WORK REQUIRED
Only one span of the listing below should come back. It runs from the line with "128 127 126]" through the line with "[182 120 125", and each of its lines must be reproduced exactly.

DATA LISTING section start

In the rows, 128 means zero.
Each row has a class, written as a number after it.
[109 111 135 139 143 101 109  72 125 136 140 127 112 123 142 138 126 143
 105 132 124 119 120 149 131 147 104 122  99 126 106 136 156 149 154 113
 146 110 135]
7
[174 162 159 151  97 129 161 123 159 152 127 151 117 122 119 116 173 132
 118 113 120 148  85 144 128 157 138 129 155  88 116 111 156 128 107 112
 110 122 159]
4
[142 114 128 116 117 126 108 107 145 105 140 126 118 101 138 166 146 125
 128 129 135 141 136 130 123 142 113 138 148 140 150 111 143 134 153 125
 138 119 111]
6
[128 112 116 129 116 141 111 138 127 137 143 112 120 121 116 142 136  89
 132 120 124 131 135 127 135 108 114 123 123 143 135 149 117  99 120 135
 117 121 152]
2
[121 127 122 118 119 157 135 129 126 142 161 124 120 132 107 139 128 125
 133 126 141 142 126 131 122 140 112 139 133 136 121 109 152 130 105 130
 123 123 154]
1
[118 165 129 126 109 111 130 119 126 129 155 140 132  97 121 183 117 111
 128 126 146 149 159 111 119 145 126 146  71 161 155 118 141 139 124 135
 120 131 122]
4
[119 137 112 116  94 100  93  92 127 155 177  85 103 101 120 146 116 158
 135 123 141 159 136  87 158 136 112 126 120 150 114  87 101 101 116 159
 105 121 160]
2
[ 98 134 124 126 117 136 142 147 122 145 159 118 115 139 119 133 144 113
 126 121 131 138 135 136 136 111 117 126 105 136 132 137 113 127 121 134
 145 126 148]
4
[101 130 111 131 102 157 115 157 123 127 148 139 101 127 102 164 123 102
 127 111 126 131 121 122 128 137 111 131 105 117 137  94 139 121 134 120
 121 125 138]
5
[155 104 153 155 119 167 128 151 161 163 135 133 109 137 125 104 117 113
 143 177 139 104 158 128 141 160 121 117  90 111  91 139 124 121 103 126
 101  95 136]
6
[126 161 110 110 132  85 157 148 136 156 104 173  51 123  85 154 133 136
 131  58 130 174  84 139 170  94 129 128 109  75 129 116 166  88 166 112
 119 152 132]
4
[175 107 158  91 134 147 120 224 112 143 110 175 126  97 110 192 137  68
 119  90 162 137 133  58 114 116 156 132 115 116 173  99 123  93 159 126
 116 125 126]
0
[110 117 117 132 126 145 128 149 137 123 152 115 121 126  81 144 143 113
 133  95 136 166 151 127 150 112 120 111 143 121 113 106 113 127 123 123
 135 117 139]
1
[130 141 124 132 126 146 149 130 138 153 132 128  99 102 115 178  89 136
 108 137 138 116 117 120 113 157  99 139 119 141 130 121 178 128 138 127
 131 127 162]
0
[151 138 127 138 128 141 122 128 110 159 131 119 118 108 158 171 137 135
 138 131 134 105 130 111 144 120 139 119  78 123 136 130  91 118 129 115
 121  96 125]
2
[119 140 132 133 113 134 121 165 121 125 128 138 106 110 109 153 133 106
 119 112 116 150 129 108 155 109 129 127 135 125 105  91 108 116 144 131
 124 154 131]
3
[105 150 110 108 120 105 123 110 128 110 153 107 123 104  85 170 118 103
 135 133 149 167 173  99 127 126 103 153  95 158 106 102 131 142 146 179
 120 156 117]
3
[124 100 115 140 122 132 117 131 130 122 158 117 133 117 126 145 126 136
 106 122 132 120 130 137 131 143 117 125 122 147 122 143 144 134 127 121
 147 121 132]
0
[100 106 120 130  98 152 122 188 127 143 142 134 104 130 114 128 146  99
 125 136 129 110 128 132 158 100 123 123 122 149 133 143 116  91 126 120
 118 147 149]
5
[109 129 104 145 140 143 129 119 135 110 142 146 106 124 102 176  95  91
 150 105 110 130 139 119 117 136 107 145  60 122 130 134 130 115 149 126
 128 127 126]
2
[148 123 124  96 120 123 165  88 162 156 128 173  95 137  39 155 127 121
 139 120 192 178 122 103 132 156 104 167 101 104  86  77 189 148 125 175
  94 155 131]
1
[160 150 134 174 148 124 116 113 125 154 152 100 123  66 176 195  98 118
 125  90 120 113 117  67 103 126 137 107  76 129 152  98 108 101 110 113
 110 104 132]
2
[115  95 116 106 129 104 115 165 128 149 176 128 102 112 128 167 144 145
 122 103 134 156 110 141 139  78 124 125 153 119 111 121 127 157 144 114
 129 152 106]
7
[193 133 139 144 127 119 108 124 152 125 136  99 112 106 137 142 116 139
 155 128 136 128 138 136 119 135 133 109 105  89 116 144 146 119 134 140
  81 102 129]
1
[105 121 136 112 158 111 139 117 111 154 125  99 126 134 173 161 145 109
  88 153 111 126  94 135 115  84  86 103 112 135 109 145 141 160 143 134
 152 127 125]
7
[122 121 125 130 111 157 107 160 123 139 144 116 103 123 113 109 126 115
 137 118 134 150 127 130 144 108 130 125 152 142 109 113 116 122 123 134
 122 141 155]
3
[140 143 130 133  94 119 133 129 121 132 122 156 142 135 141 123 152 144
 113 124 136 156 111 158 118 118 149 133 125 109 115  90 169 138 105 104
 104 150 121]
4
[182 120 125 134 106 126 117 150 128 163  88 162 117 118 161 143 131 157
 113 119 132 153  73 161 133 131 141 125 115  96 119 137 165 137 134  94
 103 142 104]
0
[123 133 128 128  88 138 117 117 160  95  74 120 149 137 104 111  84 130
 128 119 129 189 142 148 117 135 126 142  85 118 114 116 164 126 155 127
 111 112 130]
1
[ 54 151 100  70  93 110 133 169 123 113 145 122 150 102  78 159  98 155
 173 129 184 197 233  67 143 124 165 161 103 176 157 108  74 118 130 119
 134 128  84]
4
[152 131 147 139 105 138 129 114 132 129  80 141 120 121 163 146 114 137
  99 134 108 139  77 142 114 145 128 130 118 116 133 120 188 118 133 110
 118 127 140]
0
[167 157 127 128  78 114 131 104 136 121  84 106 162 133 127 103 133 157
 143 134 122 153 118 158 116 148 149 147  77  95 118 121 118 122 133 131
  83 114 126]
2
[135 133 121 133 126 119 142  90 117 151 147 101  91 128 132 154 130 152
 124 125 124 105  83 130 142 153 121 103 127 113 138 119 133 135 110 143
 122 111 146]
0
[108 136 131 103 132 141 141 151 127 119 117 148 105 118 118 174 116  99
 127 150 125 136 115  97 143 108 113 126 101 150 120 121 127 140 149 144
 128 131 117]
7
[117 116 111 121 129 109 103 133 150 110 164 131  97 117 123 154 142 110
 148 122 134 138 135 127 146 114 109 130  95 148 134 153 131 119 172 139
 130 149 118]
5
[ 61 103 152 117 115 129 156 147 106 127 171 103 126 139  91 142 163 117
 107 115 113 142 129 138 137 112 135 133 129 127 122 106 122 123  88 109
 140 119 147]
7
[152 117 143 138 112 134 135 120 133 142 109 131 112 133 175 144 153 145
 110 136 113 131  86 167 125 125 118 133  97  97 120 112 142 139 140 110
 129 129 109]
6
[107 112 116 149 109 122 104 138 125 137 153 134 125 117 120 156 123 105
 103  87  94 125 133 122 127 121 107 143 122 114 129 113 105  95 151 119
 138 140 152]
2
[113 145 124 125 116 137 137 123 122 122 150 133 128 100 103 164 106 111
 118 138 128 114 122 105 109 152 107 145 116 161 131 103 137 147 121 150
 118 136 140]
7
[148 144 143 155 104 129 140 134 142 160 118 118  93  89 119 162 128 142
 106  97 117 108 116 148 139 113 135 150 171 101 139 131 131 137 153 115
 130 131 146]
3
[155 150 151 131 150 109 107  61 113 107  93 128 141 137 136 104 168  78
 135 148 145 153 140 122 133 137 135 102  68 139 102 101 157 122 141 154
 109 113 139]
3
[143 151 152 116  97 146 121 122 122 115 109 110 130 141 139 111 126 129
 156 137 145 168 128 147 144 143 167 120   6 142 147  84 139 121 113 126
  92  69 124]
6
[149 133 141 165 117 123 104 141 129 140 147 141  96 102 128 167 124 137
 123 135 129  93 142 150 138 152 116 119 120 109 131 124 130 135 155 104
 108 140 142]
5
[148 108 148 143  82 165 119 142 132 118 134 126  78 118 162 148 159 123
 133 146 103 111  85 134 140 131 133 115 145 109 134  81 130  83 107 126
  96 130 145]
6
[103 191 165  67 181 113 170 166  96 155  91 170  88 191 118 108 100 133
 151 135  99 145 118 138 143 147 138 143  40  62 107 130 144 109 199  88
 139 102 143]
3
[109 138 119 136 113 136 108 137 124 110 142 142 157 121 151 102 137 109
  95 120  76 112 138  92 146 130 122 152 129 146 124 103 110  88 123 134
 155 114 117]
6
[127 134 139  98  89 173 116 201 116 110 151 103 124 124 117 119 119 108
 141 128 137 158 104 108 141 119 145 118 141 170 136  97  93 126 114 137
 114 125 152]
3
[134 137 128 123 129 130 128 147 120 143 154 105 135 119 125 141 146 134
 127  98 123 139 140 131 131  98 140 124 157 114 138 115 121 127 116 116
 128 110 135]
1
[107 107 125 147  96 153 122 109 137 140 121 153 107 144 115 141 121 118
 136 143 124 144 133 136 125 136 113 132 144 107 102  84 141 122 117 129
 102 163 146]
1
[101 132 136 129 110 136 142 157 123 102 139 102 125 137  95 122 125 111
 102  97  92 141 112 162 137 115 123 144 142 122 123 146 134 136 126 119
 146 127 138]
3
[137 111 124 141 120 127 131  95 120 133 137 107 137 133 141 125 145 149
 103 108 129 147  83 152 111 140 134 115 142 117 124 109 175 142  87 110
 127 119 133]
0
[113 153 139 142 114 115 156 103 133 130 107 115 128 123 113 146 117 124
 117 137 128 109 134 141 108 148 134 134  96 107 143 124 185 114 113 103
  99 112 134]
5
[112 133 116 135 121  92 135 104 156 134  98 155 122 130 161 168 114 139
 124 142 104 103 111 132 107 129 123 120 181  90 145 124 135 153 177  89
 119 165  94]
5
[151 123 137 138 116 149 134 119 133 131 128 140 110 139 104 131 124 118
 143 112 141 164 100 146 134 146 134 119  88 112 115 112 168 129  88 121
  90 119 134]
1
[164 169 122 117 110 126 149 137 128 155  90 147 119 129 145 119 131 135
 142 125 138 138  93 148 106 133 139 137  84  97 138 138 160 115 137 122
  98 128 128]
4
[156  87 133 138 111 132  83  87 165 124 106 112 109 111 181 135 102 152
 155 143 129 115 125  65 134 131 143 108 158  99 122 129  88 103 148 127
 115  97 113]
2
[196 121 105 136 178 100  87 186 107 147 112 159 162 105 146 155  54 122
 121  75 138 149 130 187 108 119 109 150  13 133 150 252 117 187 178  84
 137 142  50]
2
[117 147  94 128 117 134 133 123 147 138 118 130 104 105 101 181  97 105
 139 104 120 133 140 110 129 120 108 136 127 115 144 130 135 118 147 143
 118 122 119]
1
[145 157 125 150 126 126 133 100 129 116 118 106 130 115 116 106 151 122
 122 100 126 154 117 139 124 113 147 127 123 115  99  89 173 118 112 128
 112 119 141]
3
[162 135 124 141 107 125 126 116 131 121  98 132 121 142 144 105 137 137
 137 143 133 132 112 184 115 116 126 129  98 104 118 158 152 140 137 140
 104 147 125]
4
[108 121 109 109 117 135 117 136 126 118 143 147 132 110  99 151 134  93
 140 119 140 152 139 116 118 120 130 145 109 153 131 116 150 134 124 134
 115 128 113]
7
[116  99 123 134 155  84 107 118 106 112 167 129 136 128  99 148 147 107
 102 130 145 133 182 154 164 127 103 109  83 148 107 125 133 145 122 126
 136 132  97]
6
[165 126 148 138 125 123 100 111 121 114 131 116 114 123 153 135 141 137
 126 127 133 150 125 164 138 126 131 117  67 116 123  99 159 134 129 124
 112 103 116]
6
[ 99 147  93 126 134 138 126 133  65 181 173 138 115 123  99 160 137 109
 112  69 126 145  95 132 118 156 109 127 124 143 167  80 121 134  90 122
 142 145 157]
0
[130 132 113 144  93 134 113  91 151 128 107 130 105  93 114 175 124 101
 134  95 110 145 126  96 132 128 116 150 127 119 150 114 113  96 149 146
 122 123 137]
2
[130 137 104 105 108 104 113 105 146 114 149  97 103 105 104 156 130 145
 161  98 130 143 139 127 140 120 124 147 132 129 157 138  99 107 179 147
 126 117 145]
2
[108  99 142 148 126 118 125 127 147 133 161 120 134 108 115 171 124 131
 122  91 127 143 172 114 139 154 140 136  84 101 128 157 126 113 119  82
 145  76  99]
1
[ 88 155 119 103 141 121 118 182  94 129 137 135 160 143  80 103 137  78
 116 126 129 154 195 108 174  66 144 119 141 167 103  97  99 136 124 141
 134 139 130]
3
[111 108 125 126 125 104 113 113 136 113 145 128 134 113 122 178 152 121
 129 136 154 139 172 136 115 119 124 133 126 129 135 120 151 149 152 107
 126 145 102]
5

DATA LISTING section end

RESPONSE
 128 127 126]
2
[148 123 124  96 120 123 165  88 162 156 128 173  95 137  39 155 127 121
 139 120 192 178 122 103 132 156 104 167 101 104  86  77 189 148 125 175
  94 155 131]
1
[160 150 134 174 148 124 116 113 125 154 152 100 123  66 176 195  98 118
 125  90 120 113 117  67 103 126 137 107  76 129 152  98 108 101 110 113
 110 104 132]
2
[115  95 116 106 129 104 115 165 128 149 176 128 102 112 128 167 144 145
 122 103 134 156 110 141 139  78 124 125 153 119 111 121 127 157 144 114
 129 152 106]
7
[193 133 139 144 127 119 108 124 152 125 136  99 112 106 137 142 116 139
 155 128 136 128 138 136 119 135 133 109 105  89 116 144 146 119 134 140
  81 102 129]
1
[105 121 136 112 158 111 139 117 111 154 125  99 126 134 173 161 145 109
  88 153 111 126  94 135 115  84  86 103 112 135 109 145 141 160 143 134
 152 127 125]
7
[122 121 125 130 111 157 107 160 123 139 144 116 103 123 113 109 126 115
 137 118 134 150 127 130 144 108 130 125 152 142 109 113 116 122 123 134
 122 141 155]
3
[140 143 130 133  94 119 133 129 121 132 122 156 142 135 141 123 152 144
 113 124 136 156 111 158 118 118 149 133 125 109 115  90 169 138 105 104
 104 150 121]
4
[182 120 125 134 106 126 117 150 128 163  88 162 117 118 161 143 131 157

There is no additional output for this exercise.